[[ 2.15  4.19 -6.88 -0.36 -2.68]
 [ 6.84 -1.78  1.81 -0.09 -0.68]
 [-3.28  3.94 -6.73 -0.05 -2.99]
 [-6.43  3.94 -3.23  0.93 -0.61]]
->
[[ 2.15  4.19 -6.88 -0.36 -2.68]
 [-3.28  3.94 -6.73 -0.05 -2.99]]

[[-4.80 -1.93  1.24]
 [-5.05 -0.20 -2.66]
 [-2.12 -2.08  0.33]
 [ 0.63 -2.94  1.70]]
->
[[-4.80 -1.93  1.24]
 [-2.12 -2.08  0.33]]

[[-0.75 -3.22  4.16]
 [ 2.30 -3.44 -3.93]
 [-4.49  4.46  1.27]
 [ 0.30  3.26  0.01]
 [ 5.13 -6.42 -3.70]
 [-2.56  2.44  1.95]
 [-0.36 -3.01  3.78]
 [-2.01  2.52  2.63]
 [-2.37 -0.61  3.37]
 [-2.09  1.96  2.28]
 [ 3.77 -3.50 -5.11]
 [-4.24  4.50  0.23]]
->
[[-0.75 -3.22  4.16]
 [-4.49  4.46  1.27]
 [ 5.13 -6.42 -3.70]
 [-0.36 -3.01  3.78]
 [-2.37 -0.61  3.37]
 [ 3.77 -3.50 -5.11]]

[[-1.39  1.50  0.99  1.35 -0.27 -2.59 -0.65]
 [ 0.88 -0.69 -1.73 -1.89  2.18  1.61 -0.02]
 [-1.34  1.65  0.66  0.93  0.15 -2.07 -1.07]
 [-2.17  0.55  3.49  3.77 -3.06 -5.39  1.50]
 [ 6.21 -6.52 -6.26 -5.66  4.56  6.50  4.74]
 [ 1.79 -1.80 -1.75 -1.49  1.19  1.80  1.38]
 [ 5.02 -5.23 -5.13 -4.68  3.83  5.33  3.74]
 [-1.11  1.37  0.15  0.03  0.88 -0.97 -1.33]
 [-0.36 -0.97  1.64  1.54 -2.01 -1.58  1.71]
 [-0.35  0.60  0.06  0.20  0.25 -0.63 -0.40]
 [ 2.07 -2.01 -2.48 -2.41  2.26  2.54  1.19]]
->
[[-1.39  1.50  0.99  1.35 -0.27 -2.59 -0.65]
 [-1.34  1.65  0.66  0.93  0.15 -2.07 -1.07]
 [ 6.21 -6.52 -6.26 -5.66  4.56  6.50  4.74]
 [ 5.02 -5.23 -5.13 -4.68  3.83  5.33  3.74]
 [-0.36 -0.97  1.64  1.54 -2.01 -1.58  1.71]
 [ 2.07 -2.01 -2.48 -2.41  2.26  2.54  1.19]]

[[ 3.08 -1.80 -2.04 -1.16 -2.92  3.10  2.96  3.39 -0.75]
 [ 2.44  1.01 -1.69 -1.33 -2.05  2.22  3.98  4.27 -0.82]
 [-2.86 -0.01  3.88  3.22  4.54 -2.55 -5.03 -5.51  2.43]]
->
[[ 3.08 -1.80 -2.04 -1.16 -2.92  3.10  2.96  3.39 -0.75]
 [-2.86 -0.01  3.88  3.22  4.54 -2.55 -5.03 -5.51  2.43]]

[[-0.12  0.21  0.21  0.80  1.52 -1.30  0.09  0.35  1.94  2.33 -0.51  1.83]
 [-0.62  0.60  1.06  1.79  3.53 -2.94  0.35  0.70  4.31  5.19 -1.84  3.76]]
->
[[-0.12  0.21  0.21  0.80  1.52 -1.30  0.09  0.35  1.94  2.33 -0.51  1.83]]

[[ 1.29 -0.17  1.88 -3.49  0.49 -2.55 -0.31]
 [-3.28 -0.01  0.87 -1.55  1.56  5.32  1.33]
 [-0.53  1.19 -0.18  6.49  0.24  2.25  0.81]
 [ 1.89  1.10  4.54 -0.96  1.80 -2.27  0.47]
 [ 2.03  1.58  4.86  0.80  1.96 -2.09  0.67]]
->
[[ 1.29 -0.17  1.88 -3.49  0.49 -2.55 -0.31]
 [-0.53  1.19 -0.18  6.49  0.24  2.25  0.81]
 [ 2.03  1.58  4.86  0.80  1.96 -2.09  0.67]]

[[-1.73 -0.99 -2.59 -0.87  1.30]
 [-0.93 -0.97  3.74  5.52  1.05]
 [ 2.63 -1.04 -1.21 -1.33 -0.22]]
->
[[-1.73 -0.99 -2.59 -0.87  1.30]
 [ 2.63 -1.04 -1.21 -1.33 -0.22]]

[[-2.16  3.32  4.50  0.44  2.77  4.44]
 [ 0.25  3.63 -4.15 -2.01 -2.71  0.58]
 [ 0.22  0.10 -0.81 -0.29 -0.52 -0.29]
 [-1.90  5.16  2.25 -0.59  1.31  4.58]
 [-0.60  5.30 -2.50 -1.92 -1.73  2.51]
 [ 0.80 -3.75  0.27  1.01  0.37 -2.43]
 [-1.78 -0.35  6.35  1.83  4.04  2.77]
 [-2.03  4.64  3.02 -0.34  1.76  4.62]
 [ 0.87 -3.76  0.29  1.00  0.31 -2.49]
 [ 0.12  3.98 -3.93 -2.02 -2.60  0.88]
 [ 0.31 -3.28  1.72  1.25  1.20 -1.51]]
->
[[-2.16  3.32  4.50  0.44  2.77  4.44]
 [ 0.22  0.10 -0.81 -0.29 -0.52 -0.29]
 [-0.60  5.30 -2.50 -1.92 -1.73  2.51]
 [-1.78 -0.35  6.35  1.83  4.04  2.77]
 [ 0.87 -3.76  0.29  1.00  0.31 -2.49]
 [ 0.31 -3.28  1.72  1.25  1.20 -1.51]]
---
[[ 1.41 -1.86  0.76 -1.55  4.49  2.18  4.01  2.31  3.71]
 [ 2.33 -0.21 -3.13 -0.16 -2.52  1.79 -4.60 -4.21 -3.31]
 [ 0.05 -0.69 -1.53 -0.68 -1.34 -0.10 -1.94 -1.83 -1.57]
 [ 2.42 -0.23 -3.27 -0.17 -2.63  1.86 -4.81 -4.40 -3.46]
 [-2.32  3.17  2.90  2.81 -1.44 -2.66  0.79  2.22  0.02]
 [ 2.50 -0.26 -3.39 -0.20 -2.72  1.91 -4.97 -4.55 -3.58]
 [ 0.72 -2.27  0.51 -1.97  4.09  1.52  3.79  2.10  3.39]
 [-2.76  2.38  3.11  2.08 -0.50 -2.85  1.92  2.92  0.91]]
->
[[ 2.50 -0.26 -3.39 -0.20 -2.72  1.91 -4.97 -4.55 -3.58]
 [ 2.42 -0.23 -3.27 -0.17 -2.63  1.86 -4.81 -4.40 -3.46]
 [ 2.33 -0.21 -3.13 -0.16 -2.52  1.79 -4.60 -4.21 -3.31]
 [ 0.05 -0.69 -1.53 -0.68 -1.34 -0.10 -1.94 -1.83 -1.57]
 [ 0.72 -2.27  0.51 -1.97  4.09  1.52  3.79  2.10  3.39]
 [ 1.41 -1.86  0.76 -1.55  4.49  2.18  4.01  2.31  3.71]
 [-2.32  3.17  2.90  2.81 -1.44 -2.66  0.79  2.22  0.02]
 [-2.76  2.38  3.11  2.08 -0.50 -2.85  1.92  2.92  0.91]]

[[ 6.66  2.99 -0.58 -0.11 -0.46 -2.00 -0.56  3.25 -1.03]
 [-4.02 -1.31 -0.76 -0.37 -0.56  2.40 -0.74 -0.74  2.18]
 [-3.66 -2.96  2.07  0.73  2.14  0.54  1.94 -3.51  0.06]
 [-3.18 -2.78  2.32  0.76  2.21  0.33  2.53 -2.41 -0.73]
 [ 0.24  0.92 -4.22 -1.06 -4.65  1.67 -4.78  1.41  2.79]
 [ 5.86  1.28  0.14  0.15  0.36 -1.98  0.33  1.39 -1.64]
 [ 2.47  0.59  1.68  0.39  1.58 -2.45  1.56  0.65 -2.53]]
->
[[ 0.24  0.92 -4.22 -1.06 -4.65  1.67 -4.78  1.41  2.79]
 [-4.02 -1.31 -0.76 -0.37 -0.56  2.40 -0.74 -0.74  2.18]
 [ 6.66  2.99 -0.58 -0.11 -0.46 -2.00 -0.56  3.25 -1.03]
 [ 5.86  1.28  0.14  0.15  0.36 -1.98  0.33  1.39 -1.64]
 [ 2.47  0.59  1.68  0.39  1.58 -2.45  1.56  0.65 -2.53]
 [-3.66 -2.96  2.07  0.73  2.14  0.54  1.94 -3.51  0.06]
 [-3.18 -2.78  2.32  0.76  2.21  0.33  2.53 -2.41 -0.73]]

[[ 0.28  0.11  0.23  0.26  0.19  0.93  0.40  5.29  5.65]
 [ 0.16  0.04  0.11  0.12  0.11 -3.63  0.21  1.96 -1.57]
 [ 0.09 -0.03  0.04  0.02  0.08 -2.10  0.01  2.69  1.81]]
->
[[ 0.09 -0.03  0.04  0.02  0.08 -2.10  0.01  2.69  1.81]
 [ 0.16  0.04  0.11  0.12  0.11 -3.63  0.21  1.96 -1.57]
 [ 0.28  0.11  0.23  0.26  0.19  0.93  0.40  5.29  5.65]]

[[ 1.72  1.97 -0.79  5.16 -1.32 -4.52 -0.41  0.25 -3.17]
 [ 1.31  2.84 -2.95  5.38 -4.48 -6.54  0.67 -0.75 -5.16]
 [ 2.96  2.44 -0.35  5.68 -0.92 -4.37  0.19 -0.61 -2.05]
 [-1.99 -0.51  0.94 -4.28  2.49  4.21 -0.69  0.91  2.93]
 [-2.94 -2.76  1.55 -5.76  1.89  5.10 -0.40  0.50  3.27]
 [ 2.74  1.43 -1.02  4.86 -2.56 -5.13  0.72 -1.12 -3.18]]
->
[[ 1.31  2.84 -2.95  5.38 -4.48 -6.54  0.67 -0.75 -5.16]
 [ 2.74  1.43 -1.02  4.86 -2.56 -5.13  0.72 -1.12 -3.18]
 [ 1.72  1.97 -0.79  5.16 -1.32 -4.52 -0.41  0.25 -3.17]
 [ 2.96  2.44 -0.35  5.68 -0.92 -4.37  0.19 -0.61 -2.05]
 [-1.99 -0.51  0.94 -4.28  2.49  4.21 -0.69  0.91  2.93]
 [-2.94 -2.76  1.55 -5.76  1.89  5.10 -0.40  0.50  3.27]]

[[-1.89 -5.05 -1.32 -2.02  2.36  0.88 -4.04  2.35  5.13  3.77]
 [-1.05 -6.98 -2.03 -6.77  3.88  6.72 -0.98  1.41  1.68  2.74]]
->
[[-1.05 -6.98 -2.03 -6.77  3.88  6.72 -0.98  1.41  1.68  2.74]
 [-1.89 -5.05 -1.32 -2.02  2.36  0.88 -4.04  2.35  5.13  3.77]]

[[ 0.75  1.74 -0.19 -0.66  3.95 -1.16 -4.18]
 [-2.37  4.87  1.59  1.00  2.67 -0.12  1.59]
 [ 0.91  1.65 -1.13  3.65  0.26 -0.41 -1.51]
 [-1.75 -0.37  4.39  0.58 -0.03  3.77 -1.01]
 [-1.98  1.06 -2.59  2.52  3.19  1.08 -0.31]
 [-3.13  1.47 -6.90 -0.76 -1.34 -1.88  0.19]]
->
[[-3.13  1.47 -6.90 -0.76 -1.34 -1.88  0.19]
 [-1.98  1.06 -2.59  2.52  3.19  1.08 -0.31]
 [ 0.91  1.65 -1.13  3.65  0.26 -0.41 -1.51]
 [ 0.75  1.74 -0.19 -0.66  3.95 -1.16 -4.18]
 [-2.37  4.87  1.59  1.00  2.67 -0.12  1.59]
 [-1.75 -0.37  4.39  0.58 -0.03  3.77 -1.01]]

= = = = =

### Required work
Reproduce the lines of the records exactly, from the first one through the line that contains "1.01 -1.69 -1.33".

### Output of the exercise
[[ 2.15  4.19 -6.88 -0.36 -2.68]
 [ 6.84 -1.78  1.81 -0.09 -0.68]
 [-3.28  3.94 -6.73 -0.05 -2.99]
 [-6.43  3.94 -3.23  0.93 -0.61]]
->
[[ 2.15  4.19 -6.88 -0.36 -2.68]
 [-3.28  3.94 -6.73 -0.05 -2.99]]

[[-4.80 -1.93  1.24]
 [-5.05 -0.20 -2.66]
 [-2.12 -2.08  0.33]
 [ 0.63 -2.94  1.70]]
->
[[-4.80 -1.93  1.24]
 [-2.12 -2.08  0.33]]

[[-0.75 -3.22  4.16]
 [ 2.30 -3.44 -3.93]
 [-4.49  4.46  1.27]
 [ 0.30  3.26  0.01]
 [ 5.13 -6.42 -3.70]
 [-2.56  2.44  1.95]
 [-0.36 -3.01  3.78]
 [-2.01  2.52  2.63]
 [-2.37 -0.61  3.37]
 [-2.09  1.96  2.28]
 [ 3.77 -3.50 -5.11]
 [-4.24  4.50  0.23]]
->
[[-0.75 -3.22  4.16]
 [-4.49  4.46  1.27]
 [ 5.13 -6.42 -3.70]
 [-0.36 -3.01  3.78]
 [-2.37 -0.61  3.37]
 [ 3.77 -3.50 -5.11]]

[[-1.39  1.50  0.99  1.35 -0.27 -2.59 -0.65]
 [ 0.88 -0.69 -1.73 -1.89  2.18  1.61 -0.02]
 [-1.34  1.65  0.66  0.93  0.15 -2.07 -1.07]
 [-2.17  0.55  3.49  3.77 -3.06 -5.39  1.50]
 [ 6.21 -6.52 -6.26 -5.66  4.56  6.50  4.74]
 [ 1.79 -1.80 -1.75 -1.49  1.19  1.80  1.38]
 [ 5.02 -5.23 -5.13 -4.68  3.83  5.33  3.74]
 [-1.11  1.37  0.15  0.03  0.88 -0.97 -1.33]
 [-0.36 -0.97  1.64  1.54 -2.01 -1.58  1.71]
 [-0.35  0.60  0.06  0.20  0.25 -0.63 -0.40]
 [ 2.07 -2.01 -2.48 -2.41  2.26  2.54  1.19]]
->
[[-1.39  1.50  0.99  1.35 -0.27 -2.59 -0.65]
 [-1.34  1.65  0.66  0.93  0.15 -2.07 -1.07]
 [ 6.21 -6.52 -6.26 -5.66  4.56  6.50  4.74]
 [ 5.02 -5.23 -5.13 -4.68  3.83  5.33  3.74]
 [-0.36 -0.97  1.64  1.54 -2.01 -1.58  1.71]
 [ 2.07 -2.01 -2.48 -2.41  2.26  2.54  1.19]]

[[ 3.08 -1.80 -2.04 -1.16 -2.92  3.10  2.96  3.39 -0.75]
 [ 2.44  1.01 -1.69 -1.33 -2.05  2.22  3.98  4.27 -0.82]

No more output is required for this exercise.